── EXERCISE MATERIALS ──
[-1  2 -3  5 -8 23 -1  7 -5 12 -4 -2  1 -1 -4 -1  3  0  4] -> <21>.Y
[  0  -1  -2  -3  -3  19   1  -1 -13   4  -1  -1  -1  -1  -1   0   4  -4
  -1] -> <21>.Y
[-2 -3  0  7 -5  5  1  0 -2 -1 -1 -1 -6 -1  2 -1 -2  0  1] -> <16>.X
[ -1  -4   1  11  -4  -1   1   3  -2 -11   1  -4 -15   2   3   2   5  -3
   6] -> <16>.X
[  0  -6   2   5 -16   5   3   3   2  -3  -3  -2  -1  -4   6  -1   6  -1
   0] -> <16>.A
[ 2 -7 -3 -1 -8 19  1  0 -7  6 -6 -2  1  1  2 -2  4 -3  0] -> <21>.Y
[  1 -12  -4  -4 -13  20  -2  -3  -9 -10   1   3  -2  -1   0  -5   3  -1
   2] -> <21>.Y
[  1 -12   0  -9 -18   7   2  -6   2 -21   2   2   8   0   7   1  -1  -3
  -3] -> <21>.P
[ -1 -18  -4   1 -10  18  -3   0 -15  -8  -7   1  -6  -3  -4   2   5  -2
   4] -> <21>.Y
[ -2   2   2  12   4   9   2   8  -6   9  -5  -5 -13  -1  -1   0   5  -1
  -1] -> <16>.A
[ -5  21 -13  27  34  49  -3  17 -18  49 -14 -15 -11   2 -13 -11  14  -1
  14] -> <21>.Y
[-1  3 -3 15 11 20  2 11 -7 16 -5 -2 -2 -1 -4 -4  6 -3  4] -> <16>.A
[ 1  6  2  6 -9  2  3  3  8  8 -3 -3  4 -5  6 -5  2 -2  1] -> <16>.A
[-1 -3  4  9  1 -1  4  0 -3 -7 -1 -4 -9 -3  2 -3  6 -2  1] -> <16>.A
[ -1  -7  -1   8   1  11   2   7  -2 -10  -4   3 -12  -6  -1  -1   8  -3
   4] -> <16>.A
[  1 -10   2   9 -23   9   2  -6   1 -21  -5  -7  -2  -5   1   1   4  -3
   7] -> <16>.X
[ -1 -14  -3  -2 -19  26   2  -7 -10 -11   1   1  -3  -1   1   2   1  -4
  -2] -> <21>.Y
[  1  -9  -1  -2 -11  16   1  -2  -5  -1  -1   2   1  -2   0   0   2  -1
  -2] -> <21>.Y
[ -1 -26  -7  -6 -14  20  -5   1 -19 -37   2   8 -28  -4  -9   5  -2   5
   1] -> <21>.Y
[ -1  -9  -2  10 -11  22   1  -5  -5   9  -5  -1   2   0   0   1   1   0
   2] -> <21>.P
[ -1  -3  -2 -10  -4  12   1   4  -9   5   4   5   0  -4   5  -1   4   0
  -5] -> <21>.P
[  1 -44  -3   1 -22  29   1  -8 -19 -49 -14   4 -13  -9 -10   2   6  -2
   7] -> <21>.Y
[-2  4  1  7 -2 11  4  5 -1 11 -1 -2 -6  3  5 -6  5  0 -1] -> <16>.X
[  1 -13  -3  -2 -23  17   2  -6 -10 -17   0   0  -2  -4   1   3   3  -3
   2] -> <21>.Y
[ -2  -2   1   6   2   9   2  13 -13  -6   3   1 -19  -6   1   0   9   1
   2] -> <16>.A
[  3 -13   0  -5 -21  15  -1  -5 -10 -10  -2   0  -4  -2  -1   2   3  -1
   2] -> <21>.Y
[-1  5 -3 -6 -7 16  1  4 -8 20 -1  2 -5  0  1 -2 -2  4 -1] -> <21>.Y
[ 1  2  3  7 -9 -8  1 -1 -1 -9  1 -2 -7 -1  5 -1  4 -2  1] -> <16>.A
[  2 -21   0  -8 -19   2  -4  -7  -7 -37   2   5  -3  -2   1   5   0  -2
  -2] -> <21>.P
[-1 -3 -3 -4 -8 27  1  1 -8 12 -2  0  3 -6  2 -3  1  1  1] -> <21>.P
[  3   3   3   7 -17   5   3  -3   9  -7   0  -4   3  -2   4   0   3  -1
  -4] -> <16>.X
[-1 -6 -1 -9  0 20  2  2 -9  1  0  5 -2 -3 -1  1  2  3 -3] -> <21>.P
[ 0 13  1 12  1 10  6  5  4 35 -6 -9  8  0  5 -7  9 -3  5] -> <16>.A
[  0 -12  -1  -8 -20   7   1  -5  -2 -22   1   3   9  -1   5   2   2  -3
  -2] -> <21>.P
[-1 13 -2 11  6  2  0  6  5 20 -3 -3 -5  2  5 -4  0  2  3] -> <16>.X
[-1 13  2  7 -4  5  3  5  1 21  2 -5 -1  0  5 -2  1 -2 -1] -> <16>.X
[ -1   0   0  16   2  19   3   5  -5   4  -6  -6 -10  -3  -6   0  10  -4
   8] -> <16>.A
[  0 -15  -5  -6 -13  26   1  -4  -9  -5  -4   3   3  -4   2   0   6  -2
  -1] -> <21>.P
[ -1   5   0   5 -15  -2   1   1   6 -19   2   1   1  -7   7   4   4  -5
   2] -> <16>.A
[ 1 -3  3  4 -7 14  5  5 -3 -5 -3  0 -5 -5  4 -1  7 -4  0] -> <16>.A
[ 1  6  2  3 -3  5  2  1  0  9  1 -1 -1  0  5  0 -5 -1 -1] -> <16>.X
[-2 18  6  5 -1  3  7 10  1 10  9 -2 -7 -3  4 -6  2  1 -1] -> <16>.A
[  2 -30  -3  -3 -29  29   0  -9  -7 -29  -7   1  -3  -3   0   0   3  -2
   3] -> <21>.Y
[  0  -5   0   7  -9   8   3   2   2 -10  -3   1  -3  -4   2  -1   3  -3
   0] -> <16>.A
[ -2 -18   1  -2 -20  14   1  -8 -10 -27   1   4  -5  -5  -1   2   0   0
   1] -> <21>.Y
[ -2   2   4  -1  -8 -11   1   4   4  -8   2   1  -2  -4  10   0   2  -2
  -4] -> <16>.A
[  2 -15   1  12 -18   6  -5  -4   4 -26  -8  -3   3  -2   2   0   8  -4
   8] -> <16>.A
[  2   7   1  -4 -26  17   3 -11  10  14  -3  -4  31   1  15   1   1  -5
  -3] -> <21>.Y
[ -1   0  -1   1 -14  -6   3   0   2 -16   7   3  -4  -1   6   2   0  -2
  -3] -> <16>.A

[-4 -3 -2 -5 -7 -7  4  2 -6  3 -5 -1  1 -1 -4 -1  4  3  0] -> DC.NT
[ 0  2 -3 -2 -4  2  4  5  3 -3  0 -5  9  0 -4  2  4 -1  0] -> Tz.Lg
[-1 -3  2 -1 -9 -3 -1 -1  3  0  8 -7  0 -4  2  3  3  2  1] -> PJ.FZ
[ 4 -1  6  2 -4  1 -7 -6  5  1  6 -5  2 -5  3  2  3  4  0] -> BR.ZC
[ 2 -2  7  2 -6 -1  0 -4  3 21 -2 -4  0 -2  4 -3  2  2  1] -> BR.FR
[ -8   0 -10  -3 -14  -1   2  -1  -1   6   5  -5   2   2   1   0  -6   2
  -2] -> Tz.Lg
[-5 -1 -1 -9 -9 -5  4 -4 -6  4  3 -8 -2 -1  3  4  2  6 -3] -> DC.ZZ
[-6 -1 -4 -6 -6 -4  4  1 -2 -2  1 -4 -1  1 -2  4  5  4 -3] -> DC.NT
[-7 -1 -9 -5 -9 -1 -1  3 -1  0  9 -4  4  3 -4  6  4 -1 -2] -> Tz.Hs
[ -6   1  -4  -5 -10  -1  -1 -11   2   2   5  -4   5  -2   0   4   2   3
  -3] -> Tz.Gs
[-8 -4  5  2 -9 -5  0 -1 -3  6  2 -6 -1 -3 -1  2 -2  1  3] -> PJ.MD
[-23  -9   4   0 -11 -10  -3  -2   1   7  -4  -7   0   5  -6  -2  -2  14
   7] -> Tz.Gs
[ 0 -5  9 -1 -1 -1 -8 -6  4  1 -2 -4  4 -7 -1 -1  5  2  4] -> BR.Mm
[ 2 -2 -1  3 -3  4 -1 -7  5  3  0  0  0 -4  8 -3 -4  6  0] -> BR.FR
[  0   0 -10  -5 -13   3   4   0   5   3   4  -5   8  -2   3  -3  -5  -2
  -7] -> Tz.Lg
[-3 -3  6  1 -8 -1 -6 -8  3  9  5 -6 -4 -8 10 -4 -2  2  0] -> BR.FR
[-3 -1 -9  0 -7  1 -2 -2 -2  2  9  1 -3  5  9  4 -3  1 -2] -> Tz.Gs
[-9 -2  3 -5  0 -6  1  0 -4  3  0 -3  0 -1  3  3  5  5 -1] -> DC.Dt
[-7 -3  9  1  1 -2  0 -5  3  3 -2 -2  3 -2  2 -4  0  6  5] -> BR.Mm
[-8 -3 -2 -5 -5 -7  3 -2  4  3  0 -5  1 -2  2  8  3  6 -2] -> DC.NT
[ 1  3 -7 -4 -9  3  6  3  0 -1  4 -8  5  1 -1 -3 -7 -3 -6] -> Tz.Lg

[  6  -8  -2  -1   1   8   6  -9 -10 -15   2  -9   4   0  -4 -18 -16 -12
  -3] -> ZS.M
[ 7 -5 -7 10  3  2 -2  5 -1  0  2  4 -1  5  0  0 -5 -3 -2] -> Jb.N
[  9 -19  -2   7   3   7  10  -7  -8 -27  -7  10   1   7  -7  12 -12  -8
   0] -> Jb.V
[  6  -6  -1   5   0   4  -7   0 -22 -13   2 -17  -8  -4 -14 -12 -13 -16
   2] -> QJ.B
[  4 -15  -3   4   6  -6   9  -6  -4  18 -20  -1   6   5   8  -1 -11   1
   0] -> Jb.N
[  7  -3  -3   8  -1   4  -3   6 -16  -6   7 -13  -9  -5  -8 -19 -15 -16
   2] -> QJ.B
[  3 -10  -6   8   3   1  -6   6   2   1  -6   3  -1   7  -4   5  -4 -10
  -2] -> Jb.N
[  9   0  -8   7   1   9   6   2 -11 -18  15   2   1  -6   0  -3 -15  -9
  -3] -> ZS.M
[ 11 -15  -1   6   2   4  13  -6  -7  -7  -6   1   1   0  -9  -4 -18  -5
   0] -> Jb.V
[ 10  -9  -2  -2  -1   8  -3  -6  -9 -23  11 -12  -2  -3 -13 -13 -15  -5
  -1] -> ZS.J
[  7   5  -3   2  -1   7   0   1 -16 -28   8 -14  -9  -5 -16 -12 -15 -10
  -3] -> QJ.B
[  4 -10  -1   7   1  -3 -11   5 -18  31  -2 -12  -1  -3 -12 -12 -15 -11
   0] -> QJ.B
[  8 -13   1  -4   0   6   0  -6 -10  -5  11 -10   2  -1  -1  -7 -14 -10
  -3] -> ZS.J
───
→ **WORK TASK**: Look back at the data above. Transcribe exactly the lines starting at the line that contains "[-5 -1 -1 -9 -9" and ending at the line that contains "-6 -4 -8 10".

→ **EXPECTED ANSWER**:
[-5 -1 -1 -9 -9 -5  4 -4 -6  4  3 -8 -2 -1  3  4  2  6 -3] -> DC.ZZ
[-6 -1 -4 -6 -6 -4  4  1 -2 -2  1 -4 -1  1 -2  4  5  4 -3] -> DC.NT
[-7 -1 -9 -5 -9 -1 -1  3 -1  0  9 -4  4  3 -4  6  4 -1 -2] -> Tz.Hs
[ -6   1  -4  -5 -10  -1  -1 -11   2   2   5  -4   5  -2   0   4   2   3
  -3] -> Tz.Gs
[-8 -4  5  2 -9 -5  0 -1 -3  6  2 -6 -1 -3 -1  2 -2  1  3] -> PJ.MD
[-23  -9   4   0 -11 -10  -3  -2   1   7  -4  -7   0   5  -6  -2  -2  14
   7] -> Tz.Gs
[ 0 -5  9 -1 -1 -1 -8 -6  4  1 -2 -4  4 -7 -1 -1  5  2  4] -> BR.Mm
[ 2 -2 -1  3 -3  4 -1 -7  5  3  0  0  0 -4  8 -3 -4  6  0] -> BR.FR
[  0   0 -10  -5 -13   3   4   0   5   3   4  -5   8  -2   3  -3  -5  -2
  -7] -> Tz.Lg
[-3 -3  6  1 -8 -1 -6 -8  3  9  5 -6 -4 -8 10 -4 -2  2  0] -> BR.FR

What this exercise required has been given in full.